** Records for processing follows **

Look-ups in named tables: a row name and a column name give one cell, copied from the table.

suve =
fields: teviki, dotat, robi, nuf, gozif, burezi, basemu, bis, dof
gil: [2.98, 5.93, 3.17, 3.79, 0.23, 1.30, 8.20, 7.18, 2.96]
gese: [5.96, 5.69, 4.70, 5.40, 3.67, 3.95, 6.91, 4.81, 4.87]
nek: [3.35, 1.89, 5.69, 3.21, 5.61, 5.70, 6.20, 6.60, 5.96]
zep: [6.72, 3.95, 5.39, 4.87, 6.36, 6.02, 2.64, 3.21, 5.42]
zari: [3.65, 2.33, 5.43, 3.02, 5.16, 5.03, 6.40, 6.54, 6.20]
vikeb: [7.31, 4.03, 5.31, 4.89, 6.68, 6.18, 2.25, 2.97, 5.74]
redop: [4.83, 2.84, 4.33, 5.54, 5.70, 6.70, 2.75, 3.24, 5.49]
meb: [4.15, 6.15, 4.65, 1.92, 4.22, 3.06, 3.67, 5.06, 1.59]
vor: [7.18, 5.80, 7.21, 2.47, 5.67, 3.51, 6.35, 5.65, 4.94]
vom: [1.56, 0.84, 5.38, 4.43, 5.64, 7.92, 2.60, 6.09, 3.38]
zoka: [6.60, 5.80, 4.69, 5.02, 3.81, 3.58, 6.46, 4.36, 5.32]
pebosi: [6.10, 4.09, 4.50, 4.98, 5.79, 5.56, 2.86, 3.23, 5.53]
das: [6.85, 7.54, 3.60, 5.66, 4.39, 2.39, 2.33, 1.45, 3.19]
podidi: [4.54, 4.50, 4.65, 4.39, 4.46, 4.49, 4.33, 4.53, 4.50]

What is the gozif of podidi in suve?
4.46
What is the teviki of gese in suve?
5.96
What is the gozif of vom in suve?
5.64
What is the basemu of vikeb in suve?
2.25
What is the dotat of vor in suve?
5.80
What is the dotat of meb in suve?
6.15
What is the gozif of gese in suve?
3.67
What is the basemu of zep in suve?
2.64
What is the gozif of vikeb in suve?
6.68
What is the teviki of pebosi in suve?
6.10

fep
|  | pevel | duzutav |
|---|---|---|
| lus | 198 | 134 |
| gasaroz | 155 | 186 |
| sir | 118 | 172 |
| lef | 182 | 64 |
| ger | 173 | 234 |
| mezep | 184 | 155 |

duzutav of ger: 234
pevel of lus: 198
duzutav of mezep: 155
pevel of mezep: 184
pevel of lef: 182
pevel of ger: 173
pevel of sir: 118
duzutav of lus: 134
duzutav of gasaroz: 186
pevel of gasaroz: 155
duzutav of sir: 172
duzutav of lef: 64

pag.tsv
	kav	musut	kovos	kavolun	vugipu	savemak	gam	rubusa
mab	25842	48133	38705	56366	21937	45573	81553	68229
mes	51720	67819	59467	23666	48185	36233	42957	55912
viveb	40110	23535	62985	28457	54650	66261	87522	98594
dokav	43207	60771	50800	13107	51356	41726	35446	54961
mar	73393	73876	51286	55304	45333	32506	73542	46902
vug	40168	64192	41317	70191	34795	52733	45674	39735
fus	37185	45750	58063	42078	71440	70187	20326	45463
tet	52511	70785	63224	23631	48772	37368	44123	60188
bemav	61340	28814	42412	78150	50365	79705	74930	36128
sokuvog	79863	76189	52418	56918	43311	32140	80614	48439
beb	76930	72588	53271	58010	43229	37221	76484	47817
vimone	39587	26743	60725	31211	53944	63925	82126	89189
vesu	51604	48495	69921	29126	57333	54324	44952	62036

viveb, kovos -> 62985
mab, gam -> 81553
bemav, gam -> 74930
fus, kavolun -> 42078
vesu, kav -> 51604
beb, rubusa -> 47817
vug, gam -> 45674
vesu, rubusa -> 62036
mes, gam -> 42957
vesu, vugipu -> 57333
tet, kovos -> 63224
mes, kav -> 51720
mab, musut -> 48133
vimone, kav -> 39587
beb, gam -> 76484
fus, kovos -> 58063

romedi:
fields: goler, liron, fisaz, suv, dov, sulufi, miretes
kubaz: [18675, -33006, -22113, 19233, -54439, 66425, 3929]
bodegu: [21125, 22083, 52282, -25305, 56683, 38125, 23989]
dul: [35767, 25847, 32522, 18611, -8365, 92418, 18128]
fugefed: [29549, 76084, -26287, -12592, -46410, -48838, 68576]
potivo: [29914, 30082, -76411, 11715, -24881, -36511, 45461]
dired: [16319, -42542, -11774, 13644, -76432, 73331, -5290]
maveri: [27473, -35420, -5134, 12608, -46959, 76493, -678]
zon: [-28097, 4970, -53597, -42206, 74157, 77675, 2622]
mab: [16503, -20746, 50216, -7809, 9015, 5502, -21370]
bul: [32107, 86492, -33506, -17561, -47376, -44059, 72878]

maveri, suv -> 12608
kubaz, fisaz -> -22113
dired, dov -> -76432
dul, dov -> -8365
zon, goler -> -28097
zon, liron -> 4970
dired, goler -> 16319
fugefed, goler -> 29549
bul, liron -> 86492
potivo, goler -> 29914
Which row has the largest liron? bul

kob =
,kip,fazegid,nusom,visul,lekev,kuv
bubom,28,-36,56,1,10,-53
nuse,25,-51,60,-10,18,-52
dalut,42,-53,62,14,-5,-37
kugo,38,-55,61,-13,6,-48
kar,43,-47,48,7,6,-42
tavo,43,-48,50,-22,24,-46
rasozit,25,-55,60,-21,22,-26
vepone,12,-51,63,-11,8,-46

visul of bubom = 1
fazegid of tavo = -48
visul of tavo = -22
nusom of bubom = 56
fazegid of kar = -47
lekev of bubom = 10
lekev of tavo = 24
visul of dalut = 14
visul of kugo = -13
lekev of kar = 6
lekev of vepone = 8
kip of rasozit = 25

timizop =
	gepum	nedak	fenobo
vibo	40	55	68
seni	18	42	92
zutab	41	67	88
sib	49	45	50
fekovip	42	46	49
bekoz	53	19	72

nedak of vibo is 55
gepum of sib is 49
nedak of zutab is 67
gepum of seni is 18
fenobo of vibo is 68
fenobo of bekoz is 72
nedak of seni is 42
nedak of bekoz is 19
fenobo of zutab is 88
gepum of vibo is 40
gepum of fekovip is 42
nedak of fekovip is 46
fenobo of seni is 92
fenobo of fekovip is 49
fenobo of sib is 50
gepum of bekoz is 53
nedak of sib is 45

dos =
|  | buzifip | verap | getupip | gebed | nutot | teg |
|---|---|---|---|---|---|---|
| tezop | 54507 | 76053 | 84640 | 31251 | 36550 | 30683 |
| pud | 22908 | 64583 | 39253 | 59836 | 87367 | 56986 |
| lopiza | 37415 | 92134 | 36964 | 48641 | 31494 | 50316 |
| fif | 84972 | 70806 | 28485 | 62760 | 63041 | 23349 |

getupip of fif = 28485
buzifip of tezop = 54507
buzifip of pud = 22908
buzifip of lopiza = 37415
nutot of lopiza = 31494
nutot of tezop = 36550
gebed of lopiza = 48641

** End of Records for processing **

### [Directions]
Repeat exactly the lines above from the one with "nedak of bekoz is 19" up to and including the one with "63041 | 23349 |". No other line belongs in the reply.

### [Task output]
nedak of bekoz is 19
fenobo of zutab is 88
gepum of vibo is 40
gepum of fekovip is 42
nedak of fekovip is 46
fenobo of seni is 92
fenobo of fekovip is 49
fenobo of sib is 50
gepum of bekoz is 53
nedak of sib is 45

dos =
|  | buzifip | verap | getupip | gebed | nutot | teg |
|---|---|---|---|---|---|---|
| tezop | 54507 | 76053 | 84640 | 31251 | 36550 | 30683 |
| pud | 22908 | 64583 | 39253 | 59836 | 87367 | 56986 |
| lopiza | 37415 | 92134 | 36964 | 48641 | 31494 | 50316 |
| fif | 84972 | 70806 | 28485 | 62760 | 63041 | 23349 |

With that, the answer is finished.